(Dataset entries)
In the rows, zero is written as 128.
Each path below is one point turned by a fixed rotation once a step. After each direction that follows a path, write how fast that rotation turns it, in deg/step (0 if it stays still).
Each turn is a multiple of 5 degrees from 10 to 175, or 0.
Each row of a path follows its step; steps can be skipped.
Rotation 1:
step 0: [131 133 126 120 130 122 136 127 131 134 122 131 129 128 126 129 125 138
 122 139 122 128 120 124 130 126 132 138 127 135 130 128 130 126 117 128
 128 139 133 125 128 124 138 126 131 128 127 124]
step 1: [133 140 131 128 127 129 123 127 131 125 125 123 138 123 130 118 132 134
 131 127 133 126 126 133 131 120 127 121 134 137 132 123 130 132 126 129
 137 129 124 137 131 119 134 132 129 129 131 137]
step 2: [124 129 120 122 132 115 127 131 125 131 123 134 130 132 126 126 138 124
 126 128 122 120 127 123 132 135 119 128 131 123 137 121 136 128 125 135
 135 126 130 126 132 120 126 131 121 127 122 131]
step 3: [126 121 125 124 128 127 138 121 134 136 121 130 127 121 138 125 124 132
 125 127 129 122 121 131 128 121 127 132 131 133 120 124 141 125 135 132
 134 126 125 125 126 123 134 129 138 127 127 126]
step 4: [125 137 127 119 127 124 130 123 133 125 131 128 132 128 125 120 134 128
 126 132 135 134 131 135 140 125 128 135 131 125 126 142 128 129 128 126
 143 128 131 128 131 118 128 124 126 131 131 125]
step 5: [128 131 128 125 127 125 133 126 134 130 133 129 134 129 134 137 133 129
 125 131 126 114 129 117 140 131 124 124 127 134 129 127 133 134 131 131
 125 125 135 133 126 124 134 123 125 135 132 139]
step 6: [125 126 125 123 132 128 130 125 139 128 118 121 132 126 126 121 126 123
 121 130 130 123 128 126 131 126 119 120 134 126 131 126 131 125 134 116
 128 130 130 121 133 126 142 134 129 124 123 121]
step 7: [118 124 117 125 130 125 129 115 135 133 123 130 129 126 125 131 129 130
 137 136 132 127 133 130 134 129 133 122 121 130 123 126 122 127 126 134
 140 125 125 138 130 122 130 128 124 129 128 125]
step 8: [138 130 115 124 126 127 126 128 130 131 134 127 128 127 130 126 126 120
 118 132 130 131 114 122 134 130 128 128 131 131 127 130 125 127 127 137
 129 128 129 127 122 121 142 119 127 133 123 129]
step 10: [126 130 120 130 132 119 135 118 132 131 124 128 128 125 113 128 130 132
 126 127 129 122 126 126 133 133 126 128 125 127 130 119 121 131 127 130
 127 133 139 121 132 116 122 123 133 131 122 124]
Speeds:
[124 129 124 125 128 130 129 127 130 127 127 127 127 129 127 128 128 130
 128 128 127 129 126 128 127 129 129 129 131 125 130 128 130 129 130 128
 127 129 129 131 128 126 129 126 129 127 129 132] -> 0
[124 127 128 127 129 128 130 129 131 129 127 129 129 128 128 127 128 127
 127 125 127 126 129 127 125 126 128 127 126 125 127 127 126 128 126 127
 126 126 127 124 127 126 127 130 128 128 127 129] -> 100
Rotation 2:
step 0: [117 126 126 131 133 134 125 125 114 124 119 141 130 132 137 135 127 121
 128 131 130 130 139 124 125 130 129 122 124 127 126 123 123 126 124 121
 122 127 134 125 129 129 122 134 119 134 124 128]
step 1: [126 131 133 124 136 132 130 132 115 123 135 132 123 129 119 125 129 133
 117 123 138 122 138 116 125 126 128 128 128 134 131 135 128 129 133 128
 124 132 126 127 133 128 126 130 127 116 124 136]
step 2: [128 119 123 122 138 131 128 123 134 134 134 129 135 137 123 126 127 130
 130 125 134 131 135 134 132 132 127 122 128 121 132 119 131 131 120 130
 130 123 125 120 128 120 127 130 133 114 125 137]
step 3: [123 122 122 131 126 136 136 131 126 130 121 128 135 125 135 127 129 120
 129 135 141 126 140 137 124 125 139 130 123 126 122 129 129 128 124 129
 120 127 134 125 133 124 120 119 129 130 133 130]
step 5: [121 125 124 124 134 136 124 125 118 127 126 136 129 126 124 131 122 146
 127 127 134 137 137 129 129 131 127 132 126 131 138 131 138 126 127 127
 134 124 125 123 125 131 132 129 130 118 127 132]
step 6: [123 115 133 130 136 135 129 126 127 129 123 132 128 130 124 126 131 121
 127 135 138 132 136 130 122 127 131 124 137 120 124 121 125 132 126 118
 127 133 135 116 126 125 124 134 122 122 126 128]
step 7: [128 128 128 122 136 134 135 132 119 128 134 133 133 134 127 128 139 119
 129 125 134 123 140 120 130 121 129 124 125 137 126 128 131 125 124 133
 121 126 131 127 144 124 125 127 127 132 129 130]
step 8: [126 131 116 122 127 126 127 123 128 122 131 132 123 127 128 129 121 132
 127 128 135 127 136 129 131 128 125 124 124 126 128 130 125 130 120 138
 121 120 119 119 130 131 123 126 129 113 126 142]
step 9: [122 122 122 133 130 136 122 129 125 135 118 128 138 130 128 128 118 134
 121 127 129 133 141 130 121 136 137 124 123 125 129 125 128 121 124 121
 124 126 135 128 124 124 121 125 129 122 128 131]
step 10: [131 126 133 131 132 132 134 124 118 120 133 133 131 131 132 130 127 121
 124 128 144 127 136 128 134 129 130 136 128 132 131 130 133 130 132 122
 124 138 135 126 128 118 122 127 115 123 125 125]
Speeds:
[128 125 128 126 128 127 128 130 127 132 127 126 128 127 128 128 125 126
 130 125 129 132 127 127 128 126 127 129 128 127 129 126 129 129 130 130
 128 130 129 126 128 126 126 126 127 128 126 127] -> 100
[129 127 124 129 126 130 128 126 129 129 128 126 127 127 129 128 129 125
 129 127 128 126 126 127 128 127 129 127 130 127 127 128 129 126 126 133
 128 126 127 127 131 127 129 127 128 129 132 129] -> 80
Rotation 3:
step 0: [126 135 123 131 131 118 130 117 131 123 133 133 134 132 129 126 134 134
 124 137 135 125 129 130 119 126 128 136 132 121 128 122 128 121 134 140
 134 124 139 125 119 120 127 124 130 130 123 124]
step 2: [130 111 122 130 128 125 123 134 123 124 127 115 119 129 121 136 132 120
 124 127 127 124 128 130 126 119 126 129 131 135 120 128 131 115 129 130
 132 132 134 131 137 127 131 133 131 124 134 124]
step 3: [124 132 129 130 127 131 119 133 122 135 129 124 125 130 128 133 123 135
 127 128 127 139 119 124 131 134 134 128 123 127 141 129 130 127 142 122
 132 127 131 121 142 132 122 137 129 128 122 125]
step 4: [121 131 138 129 123 126 127 132 135 133 123 123 130 132 127 130 126 141
 133 125 130 131 135 133 124 131 135 116 131 124 120 125 124 125 137 128
 130 132 133 137 120 139 126 120 125 118 128 132]
step 5: [135 140 123 128 129 120 137 121 138 124 141 128 129 123 125 125 135 132
 126 125 128 127 130 124 132 126 126 116 132 126 132 124 129 131 126 128
 128 120 129 134 128 135 140 129 127 129 118 117]
step 6: [119 128 121 132 136 130 135 127 128 139 129 125 130 128 124 121 123 122
 137 121 129 116 130 111 127 125 132 134 130 136 128 127 120 128 115 128
 125 134 126 132 129 129 131 132 127 126 128 130]
step 7: [132 131 126 125 128 128 122 130 124 119 112 124 133 116 131 135 121 122
 131 137 119 128 127 125 128 124 127 125 128 137 129 130 124 132 122 139
 139 127 131 127 130 126 128 138 131 125 129 126]
step 8: [125 126 130 118 128 135 123 133 124 124 131 128 141 141 128 132 123 125
 135 127 127 132 129 137 133 132 124 134 131 133 136 122 119 138 135 123
 130 119 121 128 133 134 124 124 137 128 129 130]
step 9: [135 125 132 130 119 132 131 124 136 128 116 127 127 133 123 130 134 123
 126 126 121 127 123 125 128 140 121 117 128 125 122 118 134 133 134 123
 124 133 120 125 119 135 130 123 128 127 135 128]
step 10: [135 129 127 134 128 130 140 125 126 134 126 135 129 123 118 119 130 122
 129 123 126 145 123 135 122 124 126 132 126 118 131 128 128 130 121 124
 126 123 128 134 133 125 137 124 123 128 120 130]
Speeds:
[129 128 128 127 130 124 128 130 127 130 129 130 127 128 127 127 125 128
 127 127 129 129 129 126 128 127 129 125 128 126 128 127 128 130 127 130
 126 128 131 129 125 129 128 127 128 132 126 129] -> 60
[130 125 129 127 125 131 125 127 126 127 130 130 126 127 127 129 129 130
 128 126 130 126 126 128 127 128 128 127 127 128 129 131 125 129 126 129
 128 128 127 129 125 128 126 128 126 128 126 127] -> 0
Rotation 4:
step 0: [122 123 129 120 119 132 121 124 131 123 121 133 134 127 118 119 125 134
 118 127 133 129 133 130 121 124 119 139 126 130 136 134 128 129 117 132
 138 127 128 133 132 133 126 120 129 130 135 132]
step 1: [128 131 132 119 142 137 133 124 122 115 134 119 117 128 122 129 130 132
 126 134 135 132 118 120 126 123 132 121 129 129 122 124 132 124 130 137
 125 123 132 131 131 129 129 123 122 132 126 129]
step 2: [126 138 140 133 118 133 129 125 131 121 130 139 127 124 121 132 134 124
 139 121 121 123 128 131 130 135 124 129 121 128 121 122 125 119 128 132
 129 137 132 119 123 133 123 134 126 127 122 131]
step 3: [122 126 133 128 126 130 125 131 140 139 123 124 132 132 131 122 114 128
 129 118 128 126 129 129 126 129 125 117 127 130 114 120 124 132 132 124
 126 127 130 137 133 129 137 118 128 130 126 124]
step 4: [130 118 131 136 124 116 131 124 128 128 141 118 125 131 143 125 131 122
 136 132 128 128 116 124 127 130 128 134 134 124 132 126 131 122 138 127
 124 130 129 129 124 118 131 134 127 126 130 130]
step 5: [130 132 126 125 118 121 128 138 132 132 130 133 133 133 125 123 129 131
 121 123 138 118 133 132 124 125 117 136 116 126 145 131 131 130 126 118
 131 132 125 127 128 130 128 130 126 132 130 132]
step 6: [123 127 123 118 138 125 131 126 126 121 124 114 121 129 121 128 121 130
 123 132 134 138 130 118 126 130 128 128 130 129 137 128 122 121 127 128
 134 123 130 140 124 130 124 115 131 126 131 127]
step 8: [128 140 137 127 126 137 124 126 140 128 123 127 135 131 120 137 122 134
 128 121 131 134 133 133 125 136 124 121 123 133 116 125 125 129 128 122
 120 122 127 123 130 131 129 127 125 138 130 120]
step 9: [120 124 126 135 132 120 137 124 136 128 133 126 133 126 132 123 126 119
 141 129 116 132 121 119 118 127 129 133 132 127 115 126 122 130 137 131
 128 123 132 136 131 125 130 131 130 125 127 125]
step 10: [130 129 130 134 127 119 123 127 130 137 142 132 135 143 129 120 132 126
 125 126 128 116 130 129 139 126 122 127 128 129 134 127 136 129 127 121
 124 132 128 127 131 123 128 136 128 138 122 135]
Speeds:
[131 126 128 128 127 127 127 128 128 132 129 126 130 128 127 127 127 130
 130 128 126 128 127 128 129 125 128 130 128 129 130 123 126 129 130 127
 126 127 126 128 128 129 127 130 128 126 128 129] -> 60
[128 128 130 125 126 129 124 130 128 129 128 128 127 128 126 129 127 127
 125 126 126 130 129 130 126 129 128 128 129 129 129 127 128 128 129 126
 131 124 131 129 129 127 130 130 129 127 127 128] -> 135
[126 126 128 130 129 127 126 129 126 127 129 128 128 129 127 131 128 129
 128 129 129 127 128 125 127 126 128 129 126 126 133 127 127 129 124 130
 129 126 128 128 128 127 128 126 128 130 126 130] -> 65
Rotation 5:
step 0: [125 127 135 132 121 126 135 115 128 133 123 132 133 132 128 122 128 132
 134 134 133 132 124 131 131 128 123 129 126 134 123 129 125 123 140 129
 128 126 129 122 129 120 130 118 132 130 127 138]
step 1: [135 124 126 130 127 125 129 122 127 118 132 128 121 127 118 130 128 122
 134 122 132 125 130 129 120 126 122 123 132 118 136 131 130 122 127 127
 131 134 134 137 121 123 125 116 131 131 126 127]
step 2: [124 129 124 134 127 126 130 130 133 120 132 122 119 118 122 122 133 122
 125 135 120 131 121 129 126 136 136 130 121 129 125 130 125 129 134 133
 128 124 130 129 121 124 135 134 133 130 126 135]
step 4: [122 129 132 138 131 128 118 131 133 128 127 124 137 134 118 131 126 129
 117 120 129 131 120 133 128 131 129 127 122 123 128 130 126 132 123 137
 128 137 130 127 125 135 130 128 130 125 131 119]
step 5: [127 128 125 130 123 133 130 133 127 128 120 128 139 129 128 131 126 124
 135 132 136 128 135 121 130 131 124 128 125 134 118 129 133 134 131 142
 120 121 128 125 122 119 124 129 129 125 127 127]
step 6: [124 128 134 131 129 128 127 127 129 121 137 131 136 134 124 119 127 128
 140 130 134 134 125 131 126 121 126 124 132 128 133 119 131 130 131 131
 139 125 133 126 138 128 123 119 130 126 130 127]
step 7: [123 134 123 133 123 138 136 121 127 124 126 127 131 125 129 124 130 121
 128 124 124 127 125 125 131 128 129 123 122 121 129 133 116 131 133 128
 131 128 131 141 124 125 123 121 125 139 123 128]
step 8: [130 130 123 128 134 123 130 129 130 127 133 131 133 121 123 123 134 125
 129 133 133 119 125 124 113 132 126 123 136 135 131 127 127 127 130 126
 128 123 128 128 127 129 138 132 130 134 114 131]
step 9: [129 137 133 134 128 128 122 134 118 120 133 128 127 129 132 138 128 123
 126 123 118 133 116 132 123 136 127 130 132 122 122 124 121 126 128 123
 132 131 126 121 130 125 126 131 130 126 124 125]
step 10: [137 124 132 130 130 129 123 133 122 131 120 142 134 129 125 125 131 125
 119 134 127 125 131 131 131 132 130 124 123 132 127 135 118 135 134 135
 122 132 129 124 124 135 129 126 129 121 127 125]
Speeds:
[129 131 130 128 127 127 124 127 128 126 129 124 129 129 129 128 128 127
 128 127 127 126 130 131 126 126 127 125 130 126 128 127 130 127 126 129
 130 129 127 130 130 128 129 127 128 126 128 130] -> 140
[127 127 124 129 125 125 127 126 125 129 127 129 130 126 125 130 130 127
 128 129 127 128 129 129 129 126 129 127 128 127 126 125 126 129 127 129
 130 128 129 126 129 128 129 128 130 129 127 127] -> 0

THE PROBLEM
Scan the entries above for the line containing "[130 125 129", and copy it and all lines after it exactly, down to and including the line containing "139 121 121".

TASK RESULT
[130 125 129 127 125 131 125 127 126 127 130 130 126 127 127 129 129 130
 128 126 130 126 126 128 127 128 128 127 127 128 129 131 125 129 126 129
 128 128 127 129 125 128 126 128 126 128 126 127] -> 0
Rotation 4:
step 0: [122 123 129 120 119 132 121 124 131 123 121 133 134 127 118 119 125 134
 118 127 133 129 133 130 121 124 119 139 126 130 136 134 128 129 117 132
 138 127 128 133 132 133 126 120 129 130 135 132]
step 1: [128 131 132 119 142 137 133 124 122 115 134 119 117 128 122 129 130 132
 126 134 135 132 118 120 126 123 132 121 129 129 122 124 132 124 130 137
 125 123 132 131 131 129 129 123 122 132 126 129]
step 2: [126 138 140 133 118 133 129 125 131 121 130 139 127 124 121 132 134 124
 139 121 121 123 128 131 130 135 124 129 121 128 121 122 125 119 128 132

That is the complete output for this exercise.